*TASK STATEMENT*.
Go through the entries below and print, exactly, the lines starting at the one with "Each question gives the input, a" and ending at the one with "The units are the heads", keeping both ends and no others.

*RECORDS SUPPLIED*.
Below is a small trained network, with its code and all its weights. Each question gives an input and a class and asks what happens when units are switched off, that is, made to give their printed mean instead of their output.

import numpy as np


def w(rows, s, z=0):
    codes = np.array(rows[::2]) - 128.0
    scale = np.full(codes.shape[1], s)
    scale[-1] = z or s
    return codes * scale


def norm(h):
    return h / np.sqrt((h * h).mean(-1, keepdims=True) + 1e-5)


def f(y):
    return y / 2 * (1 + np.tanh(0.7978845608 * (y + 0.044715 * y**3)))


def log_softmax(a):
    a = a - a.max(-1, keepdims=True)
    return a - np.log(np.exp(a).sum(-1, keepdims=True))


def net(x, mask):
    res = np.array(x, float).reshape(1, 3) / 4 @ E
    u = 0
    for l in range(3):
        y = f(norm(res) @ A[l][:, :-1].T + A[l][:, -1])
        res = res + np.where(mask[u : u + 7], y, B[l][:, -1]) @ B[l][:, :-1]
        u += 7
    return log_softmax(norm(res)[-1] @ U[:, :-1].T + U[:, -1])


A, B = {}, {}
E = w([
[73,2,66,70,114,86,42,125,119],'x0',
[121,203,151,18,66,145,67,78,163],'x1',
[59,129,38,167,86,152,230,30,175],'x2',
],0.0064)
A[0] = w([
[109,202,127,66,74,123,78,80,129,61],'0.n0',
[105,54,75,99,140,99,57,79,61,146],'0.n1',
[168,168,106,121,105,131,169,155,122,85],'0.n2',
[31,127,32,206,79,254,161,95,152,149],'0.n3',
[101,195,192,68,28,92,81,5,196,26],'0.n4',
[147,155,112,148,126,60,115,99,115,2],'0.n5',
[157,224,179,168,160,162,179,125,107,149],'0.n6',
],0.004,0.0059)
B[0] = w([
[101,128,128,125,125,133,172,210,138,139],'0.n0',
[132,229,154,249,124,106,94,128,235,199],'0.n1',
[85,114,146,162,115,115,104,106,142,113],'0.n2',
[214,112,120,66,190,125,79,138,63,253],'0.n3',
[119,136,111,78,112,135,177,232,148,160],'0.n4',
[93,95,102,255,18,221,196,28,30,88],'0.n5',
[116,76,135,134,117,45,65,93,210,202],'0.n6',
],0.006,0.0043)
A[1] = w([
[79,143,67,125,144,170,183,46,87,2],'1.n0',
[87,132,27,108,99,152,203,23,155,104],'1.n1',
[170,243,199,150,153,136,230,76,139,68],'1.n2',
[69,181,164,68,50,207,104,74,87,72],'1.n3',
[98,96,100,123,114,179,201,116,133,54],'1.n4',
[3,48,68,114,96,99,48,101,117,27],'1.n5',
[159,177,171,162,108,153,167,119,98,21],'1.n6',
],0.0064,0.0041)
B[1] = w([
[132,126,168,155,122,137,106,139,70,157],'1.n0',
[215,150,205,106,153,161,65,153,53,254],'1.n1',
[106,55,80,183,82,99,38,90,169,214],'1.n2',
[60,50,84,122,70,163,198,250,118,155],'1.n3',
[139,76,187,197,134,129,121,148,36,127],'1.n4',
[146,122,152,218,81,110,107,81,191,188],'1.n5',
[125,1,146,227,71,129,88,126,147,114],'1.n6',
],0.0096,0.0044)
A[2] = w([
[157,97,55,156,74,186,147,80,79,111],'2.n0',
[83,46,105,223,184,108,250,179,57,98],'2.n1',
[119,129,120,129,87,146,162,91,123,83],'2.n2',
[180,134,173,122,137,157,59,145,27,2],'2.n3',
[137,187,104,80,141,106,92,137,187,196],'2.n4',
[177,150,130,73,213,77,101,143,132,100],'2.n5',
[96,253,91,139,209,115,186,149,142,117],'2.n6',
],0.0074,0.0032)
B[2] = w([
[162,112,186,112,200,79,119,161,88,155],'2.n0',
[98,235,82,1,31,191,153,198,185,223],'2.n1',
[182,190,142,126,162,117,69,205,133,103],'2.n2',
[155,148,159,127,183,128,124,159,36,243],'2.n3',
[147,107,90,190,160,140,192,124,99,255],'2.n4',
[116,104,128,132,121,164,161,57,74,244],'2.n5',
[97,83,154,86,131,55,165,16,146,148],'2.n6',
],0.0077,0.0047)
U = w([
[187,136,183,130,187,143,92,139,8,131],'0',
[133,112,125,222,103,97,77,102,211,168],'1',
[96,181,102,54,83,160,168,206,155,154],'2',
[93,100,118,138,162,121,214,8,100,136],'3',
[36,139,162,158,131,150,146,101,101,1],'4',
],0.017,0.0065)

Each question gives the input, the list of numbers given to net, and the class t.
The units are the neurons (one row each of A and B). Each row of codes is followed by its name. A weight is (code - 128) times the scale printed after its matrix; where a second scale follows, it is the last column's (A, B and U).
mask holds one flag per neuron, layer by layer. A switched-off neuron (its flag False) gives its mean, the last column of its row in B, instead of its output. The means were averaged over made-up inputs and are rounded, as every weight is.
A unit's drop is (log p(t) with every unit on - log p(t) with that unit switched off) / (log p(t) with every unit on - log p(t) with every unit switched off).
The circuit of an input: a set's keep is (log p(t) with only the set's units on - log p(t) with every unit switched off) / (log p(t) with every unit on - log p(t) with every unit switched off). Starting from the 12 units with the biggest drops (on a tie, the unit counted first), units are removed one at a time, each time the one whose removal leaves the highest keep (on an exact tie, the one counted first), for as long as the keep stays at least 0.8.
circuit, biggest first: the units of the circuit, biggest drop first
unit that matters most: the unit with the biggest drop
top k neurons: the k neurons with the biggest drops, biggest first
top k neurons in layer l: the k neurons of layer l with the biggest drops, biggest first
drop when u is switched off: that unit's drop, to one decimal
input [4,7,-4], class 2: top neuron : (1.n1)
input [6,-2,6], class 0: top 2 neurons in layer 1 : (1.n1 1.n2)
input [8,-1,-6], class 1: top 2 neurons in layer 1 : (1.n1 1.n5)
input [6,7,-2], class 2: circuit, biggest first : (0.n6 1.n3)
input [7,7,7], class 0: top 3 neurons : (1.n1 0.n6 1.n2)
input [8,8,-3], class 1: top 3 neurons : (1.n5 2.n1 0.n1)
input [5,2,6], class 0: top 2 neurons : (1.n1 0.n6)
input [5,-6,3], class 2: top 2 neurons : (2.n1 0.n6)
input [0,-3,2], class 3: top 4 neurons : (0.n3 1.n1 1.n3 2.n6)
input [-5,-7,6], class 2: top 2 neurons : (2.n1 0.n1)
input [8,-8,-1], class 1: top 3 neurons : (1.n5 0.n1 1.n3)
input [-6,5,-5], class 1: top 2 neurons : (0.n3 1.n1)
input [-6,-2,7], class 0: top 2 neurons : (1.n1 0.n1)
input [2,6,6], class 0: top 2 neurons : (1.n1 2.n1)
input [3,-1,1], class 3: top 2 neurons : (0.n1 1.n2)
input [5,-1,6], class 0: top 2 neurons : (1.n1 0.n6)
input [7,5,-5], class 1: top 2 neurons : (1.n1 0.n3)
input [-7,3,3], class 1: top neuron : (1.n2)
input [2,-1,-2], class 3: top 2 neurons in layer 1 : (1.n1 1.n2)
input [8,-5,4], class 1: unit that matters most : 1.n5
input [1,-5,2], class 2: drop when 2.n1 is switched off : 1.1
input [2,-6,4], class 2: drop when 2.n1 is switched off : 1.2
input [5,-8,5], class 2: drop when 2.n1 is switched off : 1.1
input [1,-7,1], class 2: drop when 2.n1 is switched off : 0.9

* * *

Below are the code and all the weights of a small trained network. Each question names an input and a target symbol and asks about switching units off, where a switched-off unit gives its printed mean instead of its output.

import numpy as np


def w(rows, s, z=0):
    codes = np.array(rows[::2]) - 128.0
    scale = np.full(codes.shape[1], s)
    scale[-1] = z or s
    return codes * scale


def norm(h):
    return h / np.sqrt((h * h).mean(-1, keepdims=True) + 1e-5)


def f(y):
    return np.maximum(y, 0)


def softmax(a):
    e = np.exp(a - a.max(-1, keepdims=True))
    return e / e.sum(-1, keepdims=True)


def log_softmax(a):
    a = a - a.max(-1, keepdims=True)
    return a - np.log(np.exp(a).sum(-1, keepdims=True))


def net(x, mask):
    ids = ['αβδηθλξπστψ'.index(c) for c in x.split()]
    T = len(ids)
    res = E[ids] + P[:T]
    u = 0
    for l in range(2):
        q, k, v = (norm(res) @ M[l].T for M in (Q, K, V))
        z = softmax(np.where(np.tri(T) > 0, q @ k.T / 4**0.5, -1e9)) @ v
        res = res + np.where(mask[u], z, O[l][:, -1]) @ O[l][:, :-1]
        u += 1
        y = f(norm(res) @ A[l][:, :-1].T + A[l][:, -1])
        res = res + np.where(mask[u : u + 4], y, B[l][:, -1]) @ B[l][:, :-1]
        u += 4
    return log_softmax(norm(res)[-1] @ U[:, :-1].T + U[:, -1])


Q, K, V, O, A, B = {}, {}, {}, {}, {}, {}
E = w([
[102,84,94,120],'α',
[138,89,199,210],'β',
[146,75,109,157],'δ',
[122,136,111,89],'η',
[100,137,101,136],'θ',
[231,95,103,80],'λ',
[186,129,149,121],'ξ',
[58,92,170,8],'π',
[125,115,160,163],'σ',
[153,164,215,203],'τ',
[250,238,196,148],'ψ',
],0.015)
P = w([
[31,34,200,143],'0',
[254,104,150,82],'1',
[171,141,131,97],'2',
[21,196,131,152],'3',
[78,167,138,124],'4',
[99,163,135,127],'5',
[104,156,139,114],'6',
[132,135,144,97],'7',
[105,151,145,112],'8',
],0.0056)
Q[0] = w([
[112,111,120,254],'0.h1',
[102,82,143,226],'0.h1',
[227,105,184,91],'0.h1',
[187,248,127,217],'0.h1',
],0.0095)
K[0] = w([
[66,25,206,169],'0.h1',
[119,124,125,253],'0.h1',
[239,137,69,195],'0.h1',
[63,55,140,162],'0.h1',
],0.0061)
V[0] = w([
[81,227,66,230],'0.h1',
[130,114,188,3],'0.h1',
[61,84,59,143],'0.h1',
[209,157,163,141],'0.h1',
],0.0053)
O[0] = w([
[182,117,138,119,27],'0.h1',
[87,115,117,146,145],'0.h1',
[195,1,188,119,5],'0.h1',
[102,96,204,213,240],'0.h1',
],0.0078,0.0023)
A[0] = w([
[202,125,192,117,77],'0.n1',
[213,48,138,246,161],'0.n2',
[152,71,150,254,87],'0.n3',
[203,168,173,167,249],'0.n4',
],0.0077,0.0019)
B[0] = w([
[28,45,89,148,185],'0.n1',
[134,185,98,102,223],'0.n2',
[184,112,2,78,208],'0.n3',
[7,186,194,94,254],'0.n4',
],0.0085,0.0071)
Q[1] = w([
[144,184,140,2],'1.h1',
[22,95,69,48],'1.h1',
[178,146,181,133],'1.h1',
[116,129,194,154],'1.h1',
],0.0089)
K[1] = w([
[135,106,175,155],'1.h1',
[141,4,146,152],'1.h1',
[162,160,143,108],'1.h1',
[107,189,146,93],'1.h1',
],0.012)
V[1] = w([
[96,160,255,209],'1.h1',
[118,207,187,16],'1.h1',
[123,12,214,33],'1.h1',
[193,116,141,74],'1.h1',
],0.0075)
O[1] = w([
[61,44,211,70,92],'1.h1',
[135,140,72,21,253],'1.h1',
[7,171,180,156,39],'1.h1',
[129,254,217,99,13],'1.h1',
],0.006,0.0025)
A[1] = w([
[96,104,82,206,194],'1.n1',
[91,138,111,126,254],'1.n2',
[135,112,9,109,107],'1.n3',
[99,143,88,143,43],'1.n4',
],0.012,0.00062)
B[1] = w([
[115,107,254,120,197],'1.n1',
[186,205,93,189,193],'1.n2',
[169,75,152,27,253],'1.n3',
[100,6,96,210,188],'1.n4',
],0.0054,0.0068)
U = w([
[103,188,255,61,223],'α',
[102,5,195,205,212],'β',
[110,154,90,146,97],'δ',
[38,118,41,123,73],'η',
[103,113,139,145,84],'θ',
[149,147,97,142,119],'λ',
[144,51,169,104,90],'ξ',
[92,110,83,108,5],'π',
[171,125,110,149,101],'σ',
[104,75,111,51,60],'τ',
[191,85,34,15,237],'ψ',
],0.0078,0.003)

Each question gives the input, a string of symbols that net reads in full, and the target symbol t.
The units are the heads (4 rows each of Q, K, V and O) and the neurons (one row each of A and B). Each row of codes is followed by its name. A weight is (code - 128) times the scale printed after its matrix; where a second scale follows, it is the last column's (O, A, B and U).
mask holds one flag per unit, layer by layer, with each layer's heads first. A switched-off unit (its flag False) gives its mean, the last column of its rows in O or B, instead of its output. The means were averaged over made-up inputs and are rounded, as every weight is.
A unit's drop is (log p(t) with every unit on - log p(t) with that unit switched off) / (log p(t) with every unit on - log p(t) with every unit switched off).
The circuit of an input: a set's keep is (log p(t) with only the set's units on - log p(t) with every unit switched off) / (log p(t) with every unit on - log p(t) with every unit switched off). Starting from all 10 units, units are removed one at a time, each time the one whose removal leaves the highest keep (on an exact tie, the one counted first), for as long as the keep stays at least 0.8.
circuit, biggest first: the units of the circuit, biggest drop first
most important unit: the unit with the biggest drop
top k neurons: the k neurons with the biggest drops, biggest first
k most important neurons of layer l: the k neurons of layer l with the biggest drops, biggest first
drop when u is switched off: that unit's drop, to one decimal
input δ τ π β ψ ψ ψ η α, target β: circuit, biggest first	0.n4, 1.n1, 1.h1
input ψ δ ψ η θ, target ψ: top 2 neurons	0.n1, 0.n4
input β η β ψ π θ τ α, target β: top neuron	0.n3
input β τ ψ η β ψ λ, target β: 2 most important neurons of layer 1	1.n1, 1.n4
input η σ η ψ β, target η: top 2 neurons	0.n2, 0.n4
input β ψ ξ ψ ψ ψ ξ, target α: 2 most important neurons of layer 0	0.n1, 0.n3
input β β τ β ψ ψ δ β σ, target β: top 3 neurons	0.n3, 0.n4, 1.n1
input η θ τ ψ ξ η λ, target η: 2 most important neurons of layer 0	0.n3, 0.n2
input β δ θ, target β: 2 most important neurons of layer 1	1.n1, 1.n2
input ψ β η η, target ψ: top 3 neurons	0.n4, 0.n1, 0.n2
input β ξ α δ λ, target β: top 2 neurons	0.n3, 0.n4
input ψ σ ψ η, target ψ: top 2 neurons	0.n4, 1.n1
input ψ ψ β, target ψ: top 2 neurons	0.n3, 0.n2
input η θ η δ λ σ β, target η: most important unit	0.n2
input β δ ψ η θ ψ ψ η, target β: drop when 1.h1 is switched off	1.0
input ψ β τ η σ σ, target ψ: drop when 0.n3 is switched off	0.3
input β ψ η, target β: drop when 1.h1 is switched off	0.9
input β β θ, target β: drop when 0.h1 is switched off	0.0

---

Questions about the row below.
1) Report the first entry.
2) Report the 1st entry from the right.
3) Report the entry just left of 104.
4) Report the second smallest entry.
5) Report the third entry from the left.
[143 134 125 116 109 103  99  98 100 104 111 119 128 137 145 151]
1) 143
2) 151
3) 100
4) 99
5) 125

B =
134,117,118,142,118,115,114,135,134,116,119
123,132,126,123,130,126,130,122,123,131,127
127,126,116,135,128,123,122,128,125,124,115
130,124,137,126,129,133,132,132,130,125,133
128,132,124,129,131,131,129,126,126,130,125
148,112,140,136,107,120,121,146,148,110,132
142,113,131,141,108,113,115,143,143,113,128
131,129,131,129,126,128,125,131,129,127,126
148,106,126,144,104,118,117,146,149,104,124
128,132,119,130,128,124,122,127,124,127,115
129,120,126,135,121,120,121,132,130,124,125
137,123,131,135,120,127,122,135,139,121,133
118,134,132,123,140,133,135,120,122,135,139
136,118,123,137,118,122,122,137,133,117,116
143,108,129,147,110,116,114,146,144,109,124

*PROBLEM SOLUTION*.
Each question gives the input, a string of symbols that net reads in full, and the target symbol t.
The units are the heads (4 rows each of Q, K, V and O) and the neurons (one row each of A and B). Each row of codes is followed by its name. A weight is (code - 128) times the scale printed after its matrix; where a second scale follows, it is the last column's (O, A, B and U).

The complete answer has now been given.